▶ **Exercise**
Starting at the line that holds "[136 119 139" and stopping at the line that holds "[156 144 103", restate the records below word for word, with both of those lines included.

▶ **Dataset entries**
====================

Every row gives one point. The points of each table are mixes of a few directions, plus a little noise. Count the directions of each table, and those that both share. Where both have some left over, give the other angles between the two spaces (their principal angles), to ten degrees, smallest first.
In the rows, 128 means zero.

First:
[[188 163 152]
 [ 71  95 106]
 [170 153 146]
 [ 87 106 112]
 [115 120 123]
 [171 153 145]
 [ 92 106 113]]
Second (4 x 3):
[[ 77  79 127]
 [ 98 121 108]
 [165 151 140]
 [173 160 140]]
Directions: first 1, second 2, shared 1

First (10 x 8):
[[ 95 141 159  92 152 135 115 103]
 [154 117 101 157 108 121 139 148]
 [169 113  84 172  98 118 145 161]
 [ 82 146 175  78 163 139 109  93]
 [118 131 140 117 135 132 123 119]
 [183 107  73 188  86 115 151 168]
 [159 117  98 162 106 122 143 152]
 [101 139 156 100 148 133 117 108]
 [ 59 152 199  50 180 144  97  75]
 [158 115  95 161 103 119 142 152]]
Second, 8 rows:
[[119 124  98 155 139  88 137 139]
 [129 110 108 128 136  99 129 164]
 [118 121 158 175 149 153  88  39]
 [128 161 160  93 103 171 157 131]
 [137 101 122 130 150  88 103 178]
 [143 214 157  91  86 179 152 107]
 [112  88 119 113 134 109 164 192]
 [138 105 103 139 128 139  95  74]]
Directions: first 1, second 5, shared 0; angles 50

First (10 x 12):
[[126 128 129 131 127 130 134 124 130 129 126 131]
 [121 127 130 141 126 137 152 112 139 129 122 138]
 [ 91 124 139 189 117 171 249  46 183 134 102 183]
 [144 130 124 102 132 108  77 164 104 126 140 104]
 [131 128 128 122 129 124 119 136 123 128 130 123]
 [125 128 129 132 128 131 137 122 131 128 127 132]
 [137 129 125 113 130 117  99 148 114 126 134 115]
 [117 127 131 147 124 140 165 102 145 129 120 144]
 [141 130 124 105 132 112  84 158 108 126 137 108]
 [147 130 123  98 133 106  69 169 101 126 141 101]]
Second:
[[137 107 120 127 136 149 111 111 119 120 115  92]
 [139 110  93 114 138 142 107 134 125 109 133 109]
 [138 105 109 127 138 156 112 108 121 118 112  85]
 [148  99  78 100 142 138  84 151 117  93 148 109]
 [137 126 125 103 126  93  97 177 117 110 171 162]
 [106 167 158 149 113 112 178 122 149 160 120 169]
 [120 131 187 150 121 122 137 101 117 148 108 116]
 [134 113 130 130 132 141 116 112 119 125 116 101]
 [111 165  77 134 123 140 187 133 172 141 125 168]
 [109 158 177 151 113 108 166 117 138 159 119 158]
 [130 127 152 124 124 106 114 142 116 127 141 140]]
Directions: first 1, second 3, shared 0; angles 30

First:
[[ 95  97 178 155  68  66 153 142 168  62 165 108 111 139 159 110 168 118
  112 141]
 [138 131  86 132 116 175 121 120  90 127 165 120 134 111 120 129 120 146
  120  84]
 [132 125 133 130 112 128 141 136 152 159 120  98 108  99 112 133 136 119
  105 114]
 [123 121 118 144  90 132 122 134 114  92 186 108 123 120 137 107 143 152
  117 105]
 [148 138  81 112 164 194 135 103  92 177  93 151 145 117 104 171  92 110
  130  92]
 [165 169  94  98 189 166  86 131 109 205  90 129 133 110  93 121  99 155
  144 139]
 [141 150 120 111 173 133  99 126 112 144 105 152 143 145 125 120 110 143
  154 156]
 [107 118 169 148  83  65 117 154 156  68 180 101 112 139 155  78 167 155
  125 158]
 [ 99  93 176 136 117  90 190 114 174 116  74 149 125 146 143 176 136  55
  118 139]
 [132 139 126 115 167 130 115 118 113 130 101 163 147 154 132 133 110 127
  154 153]]
Second:
[[143 143  75 126 135 181  99 118  70 118 172 137 148 127 124 119 111 165
  140  94]
 [107 105 150 141 104 105 156 123 141  90 134 138 128 143 148 140 140 105
  123 127]
 [137 138 126 122 141 130 116 134 131 148 120 122 125 120 119 121 126 138
  131 137]
 [141 146 120 124 132 130  94 143 121 136 151 109 122 117 121  95 131 166
  132 136]
 [123 125 136 120 158 125 138 110 124 121  91 170 148 158 137 153 112 102
  148 145]
 [114 126 163 131 132  79 119 136 143  89 129 143 132 161 152 108 140 133
  148 175]
 [125  84 145 131  95 153 242 112 206 234  29  88  86  56  83 236 127   7
   54  60]
 [143 147  95 125 134 154  92 132  94 128 165 120 134 121 123 102 122 170
  135 116]
 [124 124 117 144  89 129 114 137 109  85 195 108 125 124 140  97 143 163
  121 109]
 [134 135 124 121 142 135 129 125 129 149 110 132 128 126 120 137 119 122
  130 131]
 [121 135 157 123 145  86 109 137 143 109 118 141 133 155 142 105 134 139
  149 179]]
Directions: first 4, second 4, shared 4

First:
[[112 103 121 147 111  89 155 135  93 149  79 126 146 115 136 159 129 123
  124 126  95 111 146 142 137 108 121  69  82 146 157 120]
 [143 174  63 116 153 163  82 113 139 112 177 113 101 165  95 106 145 113
  166 132 153 161  97 122 118 163 174 129 200 144 123 119]
 [134 147  80  95 166 114 129 162 112 143 137  75 129 128 103 135 128  96
  175 178 139 127 104 108 101 111 159  99 171 141 103  92]
 [126 132 150 143 106 134  97 134 177 122 143 117 117 134 115  86 112 123
  127 116 152 138 113 132 137 171 157 154 161 138 123 137]
 [132 168 111 183  98 134  90 112 127  90 112 133 129 128 134 127 157 142
  118 106 125 120 106 134 123 161 174  97 116 156 155 144]
 [144 142 159  95 160 150 140 129 117 118 142 145 151 112 158 149 132 132
  110 157 132 114 120 110 107 104 101 173 119  97  96 127]
 [134 136 196 130 118 149 108 121 158 122 134 162 161 120 161 119 115 122
   89 130 134 120 112 135 135 165 128 183 129 122 120 139]
 [124 136  96 154 113 124 115 114 118 122 118 131 120 140 119 130 142 131
  134 109 118 134 128 139 135 142 147  92 124 149 155 132]
 [121  87 159 126 116 118 163 135 141 128 126 127 102 114 126 115 115 160
  117 108 133 124 163 121 135  90  78 156  97  93 116 146]
 [112  66 129  95 136 112 176 130 124 168 133 131 105 137 111 126 103 131
  138 116 119 145 176 134 151  89  67 136 119 103 127 124]
 [126 116 143 125 131 121 152 123 103 134 109 148 147 116 150 156 132 134
  110 131 108 115 142 131 129 105 100 122  91 118 134 129]]
Second (10 x 32):
[[127 118 134 132 120 118 131 129 143 131 118 120 124 128 127 121 120 132
  116 124 131 131 131 131 131 131 139 124 122 129 131 134]
 [146 115 141 101 153 163 145 110 148 121 141 157 125 132 140 124 128 148
   96 133 147 150 143 121 133 113 107 188 124  92 106 145]
 [127 112 139 135 118 113 133 125 153 131 114 119 120 129 129 115 115 137
  106 122 134 134 137 132 132 132 142 128 119 128 131 140]
 [135  95 150 131 121 121 144 123 175 131 106 125 118 129 132 105 109 145
   83 125 147 145 146 133 142 128 146 150 113 116 123 150]
 [132 135 117 121 143 158 130 141 107 127 131 144 152 114 124 138 144 113
  150 146 132 128 119 122 131 118 120 144 140 125 111 115]
 [103 184 105 142 113  77  85 110  60 124 172  97 100 154 125 156 135 117
  187  94  77  86 102 133  92 151 109  38 135 165 176 103]
 [138 148 119 102 158 168 128 119  99 120 159 158 137 129 133 146 147 125
  145 137 127 131 122 117 120 113  94 159 142 109 113 120]
 [141  94 141 122 135 155 153 140 167 130 100 145 146 111 129 111 121 134
   93 148 159 152 143 124 150 116 143 179 123 109 100 142]
 [137 104 134 125 135 155 147 148 151 132 101 142 152 108 124 117 130 123
  113 153 152 145 133 125 146 116 142 163 128 120 104 132]
 [ 94 174 103 169  90  52  86 133  73 134 140  76 107 143 115 147 128 106
  191  96  77  82  99 139 100 162 140   7 132 190 186  98]]
Directions: first 6, second 3, shared 1; angles 40, 60

First (9 x 32):
[[ 95 102 149 141 122 130 133 142 135 125 133 115 126 113 118 114 140 160
   90 113 142 120 168 124  81 114 125  84 120 134 149  91]
 [154 183  15  72 135  82 102  92 106 128 143 163 155 143 141 146 157  72
  106 136 110 121  78 192 168 161 102 142 122 149 109 107]
 [110 116 132 132 125 126 131 134 130 126 131 122 127 123 123 122 136 143
  106 121 136 122 147 129 104 122 126 105 124 133 139 106]
 [125 132 111 119 128 120 125 124 125 127 134 131 133 129 129 127 136 124
  117 125 128 127 127 140 125 131 123 122 124 132 130 116]
 [133 123 148 137 128 139 133 132 132 128 124 125 123 127 130 128 118 130
  144 130 126 134 129 115 136 123 135 138 132 121 125 146]
 [147 132 148 135 132 141 132 129 131 130 120 128 121 132 132 135 111 120
  164 136 123 137 116 112 154 128 139 155 135 118 117 165]
 [148 133 147 136 131 142 132 129 131 131 121 130 123 133 132 136 111 119
  164 137 123 136 111 113 155 129 137 159 135 116 116 165]
 [ 79  79 178 156 120 140 142 155 140 123 132 100 120 108 113 104 138 182
   83 106 151 117 189 110  53 102 128  71 120 132 162  81]
 [163 150 125 125 134 136 126 120 124 131 120 138 127 139 137 142 109 100
  176 145 115 140  92 123 179 139 137 174 135 117 106 175]]
Second, 9 rows:
[[112 117 134 132 125 127 130 133 130 126 131 122 128 122 124 121 135 142
  109 121 134 123 145 128 105 122 125 108 124 132 138 109]
 [105 113 135 133 124 126 130 135 131 126 132 120 128 120 122 119 138 147
  101 118 137 121 151 128  96 120 124 100 123 133 142 100]
 [160 164  78 101 134 112 116 107 117 130 129 150 138 142 138 144 128  87
  148 141 112 133  85 151 175 149 122 161 131 130 106 148]
 [113 111 151 140 125 135 133 138 133 127 128 118 124 122 123 120 128 147
  118 122 135 126 148 118 106 119 131 112 126 128 138 118]
 [140 118 175 150 129 153 138 139 135 130 116 120 116 129 128 129 104 135
  167 135 127 138 128  97 142 121 145 151 136 112 123 168]
 [128 126 132 131 128 130 128 130 128 128 127 127 127 128 128 128 126 130
  130 128 128 129 129 126 128 127 129 128 128 127 129 130]
 [148 183   7  67 134  75 101  90 105 128 145 164 156 143 140 145 161  72
   98 133 111 120  79 196 162 162  99 135 120 152 111  98]
 [154 142 131 128 132 136 128 123 127 130 121 134 126 136 134 137 113 110
  164 140 119 137 104 121 163 134 135 161 135 119 113 164]
 [ 92  78 209 170 120 158 147 159 145 126 122  97 111 111 115 108 118 182
  118 114 147 126 182  87  74 100 142  95 127 119 153 118]]
Directions: first 2, second 2, shared 2

First, 10 rows:
[[118 147 114  76 160 173 131 180 132 120 103 168 116 108 149  90 110 138
  109   9  60 133 115 124 151 112 140 163 166 154 172 126]
 [129 126 129 134 125 123 128 124 128 129 131 124 129 130 125 132 130 127
  130 141 134 128 129 128 126 131 126 124 123 125 124 128]
 [135 119 138 164 106  96 125  80 122 131 150  98 139 144 118 149 143 125
  146 208 183 122 136 131 108 128 114 101 101 111  97 131]
 [130 155 131 123 130 126 119  46 113 106 157 113 147 144 161  85 147 153
  166 109 179 107 115 134 106  53  93 112 122 142 126 143]
 [123 103 120 117 137 144 138 234 146 150  88 157 104 104  97 165 101 103
   81 113  50 153 138 121 160 206 172 156 146 121 143 111]
 [132 126 133 146 117 111 126  94 124 127 142 111 136 138 127 134 138 129
  142 167 163 122 130 131 115 120 116 112 113 121 112 131]
 [129 127 129 132 126 124 128 122 127 128 130 125 129 130 128 130 130 128
  131 137 135 127 128 128 125 127 126 125 125 126 124 129]
 [136 119 139 165 105  95 125  75 123 130 151  97 141 146 119 148 144 125
  148 211 187 120 135 132 107 125 112 100 100 111  96 132]
 [122 149 120  92 150 157 127 136 126 116 121 150 126 120 153  88 123 143
  128  42  99 125 115 128 136  93 125 146 152 151 157 132]
 [127 108 126 132 127 130 134 190 139 144 106 139 114 116 103 161 113 108
   99 143  90 144 137 123 145 183 154 139 132 118 129 117]]
Second, 11 rows:
[[112 120 142 167 107  84 117  65 101 138 145 105 149 169 119  99 145 141
  142 167 172 111 134 155 117 102 113  99  84 127 117 145]
 [131 130 126 119 132 136 132 142 134 125 124 133 123 118 129 136 123 124
  125 118 118 132 126 122 130 132 132 136 139 128 130 124]
 [119 124 135 149 117 107 123  96 116 133 137 117 139 149 123 111 135 136
  134 147 151 119 131 142 124 115 121 113 106 129 122 136]
 [151 141 106  70 163 191 146 221 167 112 102 164  97  67 144 172 107 108
  107  72  64 151 121  89 143 164 152 172 189 127 146 105]
 [111 119 142 170 104  84 114  60  99 140 147 102 151 174 115  95 144 145
  143 170 176 110 134 156 118 103 110  98  80 129 115 147]
 [156 144 103  54 171 208 150 249 177 108  96 173  85  49 149 183  99 103
  100  55  45 158 117  78 148 174 159 184 209 128 151  96]
 [132 130 125 117 134 141 131 146 136 123 125 135 122 117 131 136 124 124
  125 116 116 134 127 121 131 134 133 137 141 127 133 123]
 [120 125 134 144 118 109 122 101 117 132 135 117 138 146 121 116 135 134
  134 146 147 122 130 140 124 116 122 116 110 129 122 136]
 [116 121 141 161 109  90 116  73 105 138 142 108 145 164 119 103 141 140
  139 161 166 114 133 151 120 107 115 102  92 129 119 143]
 [125 124 133 141 122 113 125 106 119 132 134 120 137 142 124 118 132 132
  134 142 142 122 130 136 124 120 123 119 114 128 125 134]
 [134 130 124 115 137 141 132 151 137 124 122 136 120 114 134 138 123 124
  125 114 113 133 125 120 132 136 133 138 142 130 132 121]]
Directions: first 2, second 1, shared 0; angles 30

First:
[[178 112  72  82 135 134 121 119 125 154 121 145 162 143 150 137 105  76
  140 132 192 128 126 110 113 143 147 118  99 127  89 125]
 [ 44 154 223 204 118 116 139 145 136  84 139  99  74 103  90 112 167 214
  108 120  22 127 135 159 153 102  96 143 177 131 190 133]
 [144 123 110 113 130 130 126 125 126 139 126 133 137 133 135 131 122 112
  131 130 147 128 128 122 124 133 133 125 119 127 115 128]
 [198 106  50  64 138 139 118 115 121 166 120 152 173 151 159 138  96  54
  145 134 219 130 122 102 108 148 156 116  87 126  73 125]
 [ 31 158 235 213 116 113 139 145 137  78 142  95  67  99  86 111 170 227
  106 118   7 128 135 164 156  98  90 145 183 131 200 133]
 [170 116  83  92 132 134 122 121 125 150 123 142 154 141 146 136 108  85
  138 132 178 128 124 112 116 140 145 120 105 128  97 125]
 [156 120  96 103 131 134 124 123 125 143 125 139 145 136 140 134 114  99
  133 130 163 129 126 116 119 138 139 124 112 126 106 128]
 [ 61 148 204 189 119 117 138 140 134  93 136 104  84 107  98 116 159 199
  111 122  41 127 134 153 148 107 101 142 166 131 178 130]
 [182 111  66  79 133 135 120 119 123 157 122 147 164 145 153 136 104  70
  140 133 199 128 124 108 110 145 150 120  97 126  86 124]
 [115 132 144 141 126 126 130 131 129 121 128 123 119 125 120 128 135 144
  125 127 110 129 129 133 133 124 123 130 136 127 138 129]]
Second:
[[152 122 126  70 117 219 133 131 191 173  83 117 172 144  97 171 118  49
  123  98 209 128 147  79 109 137 179 129  75 132  90 150]
 [215  99  27  92 157  60 131 107  81 146 167 190 150 132 182 102 104 105
  158 159 190 134 111 140 149 164 121 119 115 130  86 105]
 [ 81 160 219 178 112 126 144 135 131 111 115  56  86 181 126 128 108 168
  111 151  73 110 136  92  69 105 105 161 147 125 151 127]
 [142 126  66 118 127  87  86 117  61 114 128 124 136 151 195 121  94 112
  134 156 126 120 102 127  69 111 119 104 138 110 119 112]
 [126 118 159 156 148 103 173 132 158 124 170 176 106  74  77 103 178 185
  135 113 105 145 143 174 237 157 111 147 142 150 150 129]
 [ 87 147 181 177 123  99 134 132 113 101 137  97  89 141 130 113 130 182
  120 145  64 121 127 132 113 111  99 144 160 126 159 123]
 [ 90 135 144 139 117 148 111 136 132 112 115 117 124 108 115 136 145 137
  117 110  97 129 127 143 127 108 130 116 139 123 149 135]
 [132 115 144 156 151  90 168 131 146 121 176 185 107  69  86  98 179 187
  138 116 104 146 138 182 242 159 106 142 147 149 149 126]
 [101 142 142 141 116 129 108 130 108 113 113  93 118 150 147 133 112 132
  119 138 100 118 121 116  77 103 122 123 139 116 139 126]
 [148 117  61  85 123 146  88 124 108 136 108 138 163 126 157 145 113  74
  131 121 166 128 114 125  96 119 151  96 111 115 106 129]
 [133 127 139  94 119 197 133 133 178 157  96 116 154 134  97 159 128  79
  122 102 175 129 143  97 120 132 164 129  94 131 108 145]]
Directions: first 1, second 4, shared 1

====================

▶ **Answer section**
 [136 119 139 165 105  95 125  75 123 130 151  97 141 146 119 148 144 125
  148 211 187 120 135 132 107 125 112 100 100 111  96 132]
 [122 149 120  92 150 157 127 136 126 116 121 150 126 120 153  88 123 143
  128  42  99 125 115 128 136  93 125 146 152 151 157 132]
 [127 108 126 132 127 130 134 190 139 144 106 139 114 116 103 161 113 108
   99 143  90 144 137 123 145 183 154 139 132 118 129 117]]
Second, 11 rows:
[[112 120 142 167 107  84 117  65 101 138 145 105 149 169 119  99 145 141
  142 167 172 111 134 155 117 102 113  99  84 127 117 145]
 [131 130 126 119 132 136 132 142 134 125 124 133 123 118 129 136 123 124
  125 118 118 132 126 122 130 132 132 136 139 128 130 124]
 [119 124 135 149 117 107 123  96 116 133 137 117 139 149 123 111 135 136
  134 147 151 119 131 142 124 115 121 113 106 129 122 136]
 [151 141 106  70 163 191 146 221 167 112 102 164  97  67 144 172 107 108
  107  72  64 151 121  89 143 164 152 172 189 127 146 105]
 [111 119 142 170 104  84 114  60  99 140 147 102 151 174 115  95 144 145
  143 170 176 110 134 156 118 103 110  98  80 129 115 147]
 [156 144 103  54 171 208 150 249 177 108  96 173  85  49 149 183  99 103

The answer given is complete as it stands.